§ **AIM OF THE TASK**
Every entry below, from first to last, should be copied exactly.

[Source records]
*** Block opens ***

In the rows, 128 means zero.
Each named move below is a turn or a mirror, shown by a few rows before and after it. Which moves, in which order, take the first row of each later pair to the second? The first pair is answered.
q_186:
[120 151 178 116 174 130 131 129 154 120 107  79 134 137 155 129 116 147
 123 147 151 110] => [115 149 180 132 175 105 145 129 145  94 133 119 160 119 127  99 126 158
 141 120 133 117]
[109 150 136  87 138  86 149 101 129 116 149 119 163 112 127 134 123 149
 120 127 127  88] => [110 148 135  81 141  94 140  96 134 131 141 104 147 119 139 149 120 147
 111 141 133  81]
[131 111 101 104 106 133  88 103  88 116 123 158 124 115 116 121 163  94
 135 107  98 159] => [138 106 103  93 102 146  78 100  91 132 106 139 106 129 129 134 156  88
 128 123 105 154]
q_853:
[ 94 144  94  38  80 178 123 106 118 125 115  75 101 135 133 193 159 187
 106 188 153 111] => [112 140  98  36 112 200 123  95 101 139 115  86  50 138 155 175 142 143
 120 145 163  84]
[116 114 107 113 128 146 143 114 115 117 139 117  99 127 118 138 143 149
 131 157 139  86] => [119 118 114 120 138 151 139 107 114 121 135 128  85 126 122 128 137 134
 137 141 145  80]
[152 114 161 115 141 103 128 160 115 134  98  99 143 148 114 159  86 153
 113 132 145 174] => [152 118 156 104 136 112 121 154 110 137  99  93 137 149 111 167  88 154
 111 141 148 168]
q_454:
[130 118 139 131  87 177 157 123 155 124 100  99 148 116 184 155 130 107
 127 134 124 189] => [150 114 134 176 109 129 169 128 136 105 122 158 150 112 134 102 141 100
 129  82  99 196]
[165 132 152 172 138 177 147 131 135 141 130 155 111 145 168 107 123  63
 163  94 163 109] => [166 136 144 152 123 184 142 118 127 142 139 157  96 141 163 113 131  60
 171  96 166 102]
[135 129 117 118 152 138 148 147 127 155 131 117 108 125 156 143 123 126
 110 133 172 102] => [144 130 117 153 165 109 154 153 128 149 138 140 118 126 135 121 118 122
 113 114 163 109]
q_850:
[174  90 114 114 135  99 101  90 122 145 122 152 114 122 140  89 103  89
 121 103 120 100] => [168  93 120 107 119  99  99  97 121 132 130 158 130 113 139  82 110  92
 132  98 110 118]
[147 140 146 134 107  97 137 170 147 112 100 124 154 103 116 133 133 141
 132 143 148 112] => [150 139 143 135 114  95 138 170 155 115  98 124 150 106 117 136 134 138
 130 143 149 101]
[ 84 144 150 163 151 105 144 160 164 104 119 120 158 112 119 126 129 173
 108 159 129 145] => [ 84 140 150 169 157 101 148 156 170 107 110 114 151 116 118 128 123 173
 105 163 135 137]
[119 121 144 127 171 107 180 161 103 109 161 167 116 102 117  99 132 121
 187  43 137 146] => [128 121 137 149 196 107 187 162 102 137 144 150  92 123 121 113 119 116
 170  54 152 119]
q_435:
[108 112 106 109 102 159 143 158 149 129 150 125 136  75 142 192 131 157
 134 151 113 145] => [118 110 109 140 106 132 143 171 160 121 144 135 159  81 125 180 124 162
 131 147 106 172]
[140 133 130 140 117 113 123 132 140 107 127 146 134 128 115 101 112 141
 119 124 119 156] => [126 145 130 127 136 149 155 126 141 121 112 117 106 126 140 121 105 144
 120 129 155 112]
[116 134 102 114 129 122 124 120 109 107 131 146 109 148 106 145 124 137
 116 121 143 107] => [126 128 113 141 137 103 121 128 124 103 124 151 122 155  95 134 124 135
 111 122 133 127]
Now pairs of rows:
(2 to 4 moves a pair)
[106 127 138 110 127 151 146 145 141 126 127 124 152 127 136 134 130 119
 132 158 150 139] => [128 119 129 136 132 113 129 149 130 120 133 151 149 139 104 105 128 105
 122 133 124 153] -> q_435 then q_454 then q_186 then q_454
[156 119 119 207 198  65 160 138 142 143 108 136 104 152 102 109 111 126
 104 108 146  93] => [137  98 130 129  81  73  72 132 120 107 157 161 161 127 107 102 151 117
 138 122  74 202] -> q_850 then q_186 then q_435 then q_186
[136 131 171 186 190 109 172 177 155 131  85 116 146 115 136 122  95 135
 128 133 161 108] => [125 126 170 180 161  96 161 173 132  95 128 165 171  87 106  86 117 133
 152 102 121 139] -> q_454 then q_454 then q_454 then q_850
[128 127 115 167 128  82 139 138 134 108 138 152 168 122  98 114 140 153
 117 133 118 144] => [125 133 115 171 144  83 157 136 135 115 139 157 157 119  95 110 136 151
 117 114 122 123] -> q_435 then q_454 then q_435 then q_435
[137 108 154 132 124 154 128 162 138 105 117 136 171  80 162  94 114  85
 164  70 130 168] => [169 106 134 171 170 138 126 163 138 136  94 123 133 121 150  98  94  71
 139  72 143 143] -> q_454 then q_186 then q_850 then q_454
[122 135 144 117  88 117 118 134 124 118 152 126 175  97 158 158 149 146
 136 145 125 197] => [146 127 106 128  90  84  92 116 103 123 169 145 140 128 115 152 159 143
 114 142 103 182] -> q_853 then q_850 then q_435 then q_186
[153 104 135 175 122  81  98 154 153 103  68 108 133 175 106  96 120 140
  96 157 137 150] => [109 137 153 157 133 123 183 140 138  71 109 154 134 103 115  58 132 134
 156  91 151 108] -> q_850 then q_435 then q_853 then q_186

*** Block closes ***

§ **SOLVED PROBLEM**
In the rows, 128 means zero.
Each named move below is a turn or a mirror, shown by a few rows before and after it. Which moves, in which order, take the first row of each later pair to the second? The first pair is answered.
q_186:
[120 151 178 116 174 130 131 129 154 120 107  79 134 137 155 129 116 147
 123 147 151 110] => [115 149 180 132 175 105 145 129 145  94 133 119 160 119 127  99 126 158
 141 120 133 117]
[109 150 136  87 138  86 149 101 129 116 149 119 163 112 127 134 123 149
 120 127 127  88] => [110 148 135  81 141  94 140  96 134 131 141 104 147 119 139 149 120 147
 111 141 133  81]
[131 111 101 104 106 133  88 103  88 116 123 158 124 115 116 121 163  94
 135 107  98 159] => [138 106 103  93 102 146  78 100  91 132 106 139 106 129 129 134 156  88
 128 123 105 154]
q_853:
[ 94 144  94  38  80 178 123 106 118 125 115  75 101 135 133 193 159 187
 106 188 153 111] => [112 140  98  36 112 200 123  95 101 139 115  86  50 138 155 175 142 143
 120 145 163  84]
[116 114 107 113 128 146 143 114 115 117 139 117  99 127 118 138 143 149
 131 157 139  86] => [119 118 114 120 138 151 139 107 114 121 135 128  85 126 122 128 137 134
 137 141 145  80]
[152 114 161 115 141 103 128 160 115 134  98  99 143 148 114 159  86 153
 113 132 145 174] => [152 118 156 104 136 112 121 154 110 137  99  93 137 149 111 167  88 154
 111 141 148 168]
q_454:
[130 118 139 131  87 177 157 123 155 124 100  99 148 116 184 155 130 107
 127 134 124 189] => [150 114 134 176 109 129 169 128 136 105 122 158 150 112 134 102 141 100
 129  82  99 196]
[165 132 152 172 138 177 147 131 135 141 130 155 111 145 168 107 123  63
 163  94 163 109] => [166 136 144 152 123 184 142 118 127 142 139 157  96 141 163 113 131  60
 171  96 166 102]
[135 129 117 118 152 138 148 147 127 155 131 117 108 125 156 143 123 126
 110 133 172 102] => [144 130 117 153 165 109 154 153 128 149 138 140 118 126 135 121 118 122
 113 114 163 109]
q_850:
[174  90 114 114 135  99 101  90 122 145 122 152 114 122 140  89 103  89
 121 103 120 100] => [168  93 120 107 119  99  99  97 121 132 130 158 130 113 139  82 110  92
 132  98 110 118]
[147 140 146 134 107  97 137 170 147 112 100 124 154 103 116 133 133 141
 132 143 148 112] => [150 139 143 135 114  95 138 170 155 115  98 124 150 106 117 136 134 138
 130 143 149 101]
[ 84 144 150 163 151 105 144 160 164 104 119 120 158 112 119 126 129 173
 108 159 129 145] => [ 84 140 150 169 157 101 148 156 170 107 110 114 151 116 118 128 123 173
 105 163 135 137]
[119 121 144 127 171 107 180 161 103 109 161 167 116 102 117  99 132 121
 187  43 137 146] => [128 121 137 149 196 107 187 162 102 137 144 150  92 123 121 113 119 116
 170  54 152 119]
q_435:
[108 112 106 109 102 159 143 158 149 129 150 125 136  75 142 192 131 157
 134 151 113 145] => [118 110 109 140 106 132 143 171 160 121 144 135 159  81 125 180 124 162
 131 147 106 172]
[140 133 130 140 117 113 123 132 140 107 127 146 134 128 115 101 112 141
 119 124 119 156] => [126 145 130 127 136 149 155 126 141 121 112 117 106 126 140 121 105 144
 120 129 155 112]
[116 134 102 114 129 122 124 120 109 107 131 146 109 148 106 145 124 137
 116 121 143 107] => [126 128 113 141 137 103 121 128 124 103 124 151 122 155  95 134 124 135
 111 122 133 127]
Now pairs of rows:
(2 to 4 moves a pair)
[106 127 138 110 127 151 146 145 141 126 127 124 152 127 136 134 130 119
 132 158 150 139] => [128 119 129 136 132 113 129 149 130 120 133 151 149 139 104 105 128 105
 122 133 124 153] -> q_435 then q_454 then q_186 then q_454
[156 119 119 207 198  65 160 138 142 143 108 136 104 152 102 109 111 126
 104 108 146  93] => [137  98 130 129  81  73  72 132 120 107 157 161 161 127 107 102 151 117
 138 122  74 202] -> q_850 then q_186 then q_435 then q_186
[136 131 171 186 190 109 172 177 155 131  85 116 146 115 136 122  95 135
 128 133 161 108] => [125 126 170 180 161  96 161 173 132  95 128 165 171  87 106  86 117 133
 152 102 121 139] -> q_454 then q_454 then q_454 then q_850
[128 127 115 167 128  82 139 138 134 108 138 152 168 122  98 114 140 153
 117 133 118 144] => [125 133 115 171 144  83 157 136 135 115 139 157 157 119  95 110 136 151
 117 114 122 123] -> q_435 then q_454 then q_435 then q_435
[137 108 154 132 124 154 128 162 138 105 117 136 171  80 162  94 114  85
 164  70 130 168] => [169 106 134 171 170 138 126 163 138 136  94 123 133 121 150  98  94  71
 139  72 143 143] -> q_454 then q_186 then q_850 then q_454
[122 135 144 117  88 117 118 134 124 118 152 126 175  97 158 158 149 146
 136 145 125 197] => [146 127 106 128  90  84  92 116 103 123 169 145 140 128 115 152 159 143
 114 142 103 182] -> q_853 then q_850 then q_435 then q_186
[153 104 135 175 122  81  98 154 153 103  68 108 133 175 106  96 120 140
  96 157 137 150] => [109 137 153 157 133 123 183 140 138  71 109 154 134 103 115  58 132 134
 156  91 151 108] -> q_850 then q_435 then q_853 then q_186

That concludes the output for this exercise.